Small tables with named rows and columns. After each table, cells are looked up by row and column.

zit =
          tosut  gololap  zusosez     kol  tirama     mov   kifiz  favozam     nas  feteko
nena       -603    25931   -32471   -5163   45695  -36067  -14911   -57455   22800   13826
sek       24585    39047   -35722  -14883   20666   16871  -16279   -29653   -8596   32403
fem       82236    -8406    12365   75837   66650   72116  -55405    26047   33812   -9642
dod      -37721    27054    32970  -31129  -47122   -8242   75109    24587  -19019   38573
fot      -11211   -60846    85588   64917    3581  -14144   43735    86861   64347  -59085
pazubet  -38104    40807   -17917  -38676    2775  -51515   32589   -52090   -1679   37903

kifiz of fot = 43735
tosut of pazubet = -38104
kol of pazubet = -38676
tirama of fot = 3581
favozam of dod = 24587
kifiz of dod = 75109
kifiz of nena = -14911
favozam of sek = -29653
zusosez of dod = 32970
tosut of fot = -11211
mov of dod = -8242
nas of pazubet = -1679
kol of sek = -14883

nel:
         vun  zaro  loz  kegoke  gegapil  reneka  dareko  sas
vasaf    268   579  479     683      613     265     491  830
rovom    630   586  440     650      605     463     774  794
vobibu   579   520  550     572      568     414     610  850
navap    648   145  573     293      330     655     218   84
dakudas  695   234  509     267      383     642     268  151
gep      788   294  576     343      241     757     557  174

vasaf, gegapil: 613
vasaf, reneka: 265
navap, sas: 84
rovom, loz: 440
vobibu, sas: 850
rovom, kegoke: 650
vasaf, dareko: 491
dakudas, zaro: 234
rovom, zaro: 586
rovom, dareko: 774
vobibu, reneka: 414
navap, gegapil: 330
dakudas, reneka: 642
Which row has the largest reneka? gep

fikufa =
	nufofu	suk	gok	fiz	solub	deziv	sez	zizap
fad	66.4	28.3	49.5	23.7	11.1	31.7	92.0	32.2
mak	47.3	53.5	55.8	64.5	74.8	57.8	30.3	57.1
ravupo	28.5	66.8	44.2	54.3	62.3	55.7	33.4	54.8
setetin	65.0	35.3	54.0	47.4	45.6	45.9	59.0	46.2

zizap of ravupo: 54.8
gok of fad: 49.5
nufofu of mak: 47.3
sez of setetin: 59.0
solub of setetin: 45.6
sez of mak: 30.3
gok of mak: 55.8
solub of mak: 74.8
sez of fad: 92.0
fiz of mak: 64.5
suk of fad: 28.3
nufofu of fad: 66.4
solub of fad: 11.1
zizap of fad: 32.2
suk of mak: 53.5
zizap of mak: 57.1
Which row has the largest fiz? mak

sagu
columns: rika, dutiliv
bato: [7.017, -2.937]
sir: [-7.959, 1.902]
pive: [4.425, -5.367]
lem: [-6.534, 5.916]
nozege: [5.412, 8.406]
nev: [4.642, 2.208]
vokamob: [1.942, 4.253]
mudos: [-4.339, -7.080]
nevumep: [5.487, 3.102]
vubuv: [-4.313, -7.103]

dutiliv of nevumep is 3.102
rika of nev is 4.642
dutiliv of lem is 5.916
dutiliv of sir is 1.902
rika of nevumep is 5.487
rika of vubuv is -4.313
rika of nozege is 5.412
rika of mudos is -4.339
dutiliv of vokamob is 4.253

fuz:
|  | padup | kesa | nuli | libudo | beg | zer | panadul | bis | dupoded | laribud |
|---|---|---|---|---|---|---|---|---|---|---|
| fanol | 144 | 80 | 147 | 167 | 103 | 123 | 137 | 102 | 134 | 85 |
| lof | 104 | 173 | 151 | 80 | 78 | 140 | 127 | 95 | 163 | 134 |
| nuv | 92 | 110 | 144 | 109 | 163 | 155 | 145 | 106 | 176 | 40 |
| kag | 163 | 143 | 106 | 169 | 117 | 115 | 115 | 227 | 103 | 188 |
| likil | 185 | 134 | 150 | 103 | 137 | 177 | 134 | 163 | 137 | 117 |
| pofofuv | 138 | 123 | 120 | 115 | 112 | 80 | 57 | 116 | 135 | 169 |

kag, zer => 115
kag, bis => 227
lof, beg => 78
likil, beg => 137
fanol, libudo => 167
pofofuv, libudo => 115
likil, nuli => 150
pofofuv, laribud => 169
lof, zer => 140
kag, libudo => 169

Table lanum
|  | lezino | netavu | gasak | puvu | bilo | zolafe | fabitag | puse | nub | mopeti |
|---|---|---|---|---|---|---|---|---|---|---|
| gigefir | -0.20 | -0.49 | 0.14 | -0.23 | 0.33 | 0.01 | -0.07 | -0.24 | -0.01 | 0.09 |
| nalalam | -0.07 | -0.36 | 0.15 | -0.21 | 0.15 | 0.05 | -0.10 | -0.19 | -0.17 | 0.21 |
| feripob | -0.20 | 0.08 | -0.01 | -0.14 | -0.24 | 0.35 | 0.14 | -0.13 | -0.21 | -0.17 |
| pafu | -0.12 | -0.45 | 0.58 | -0.38 | -0.62 | 0.02 | -0.11 | -0.40 | 0.02 | -0.67 |
| sef | -0.31 | 0.01 | -0.12 | 0.00 | -0.25 | 0.05 | -0.08 | -0.08 | -0.34 | -0.04 |
| pum | -0.07 | -0.13 | -0.03 | -0.13 | -0.09 | -0.08 | -0.08 | -0.07 | -0.18 | -0.15 |
| duzov | 0.14 | 0.01 | 0.41 | 0.42 | -0.16 | 0.10 | -0.13 | 0.28 | 0.04 | -0.20 |
| gumuz | -0.09 | 0.06 | 0.03 | -0.33 | -0.30 | 0.53 | 0.17 | -0.13 | -0.27 | -0.17 |
| lar | 0.20 | -0.52 | 0.04 | 0.00 | 0.00 | 0.07 | -0.27 | -0.67 | -0.12 | -0.27 |
| gasa | 0.07 | -0.36 | 0.14 | 0.18 | 0.08 | 0.08 | -0.16 | -0.51 | -0.38 | -0.08 |
| zaz | -0.04 | -0.11 | -0.12 | -0.10 | -0.12 | -0.11 | -0.08 | -0.09 | -0.10 | -0.09 |
| nokara | -0.19 | 0.01 | -0.14 | -0.31 | -0.22 | 0.36 | 0.06 | -0.12 | -0.30 | -0.34 |
| purofu | -0.19 | -0.04 | -0.17 | -0.09 | -0.16 | 0.02 | -0.07 | -0.10 | -0.27 | -0.17 |

gigefir, fabitag -> -0.07
zaz, bilo -> -0.12
pafu, mopeti -> -0.67
nokara, mopeti -> -0.34
zaz, gasak -> -0.12
lar, puse -> -0.67
pum, gasak -> -0.03
duzov, gasak -> 0.41
duzov, fabitag -> -0.13
zaz, nub -> -0.10
gasa, nub -> -0.38
nalalam, nub -> -0.17
gigefir, nub -> -0.01
gumuz, mopeti -> -0.17
purofu, gasak -> -0.17
pum, puse -> -0.07
zaz, netavu -> -0.11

▸ Activity
Copy the lines from the entries above in which the word "gasak" appears.

▸ Reply to the exercise
|  | lezino | netavu | gasak | puvu | bilo | zolafe | fabitag | puse | nub | mopeti |
zaz, gasak -> -0.12
pum, gasak -> -0.03
duzov, gasak -> 0.41
purofu, gasak -> -0.17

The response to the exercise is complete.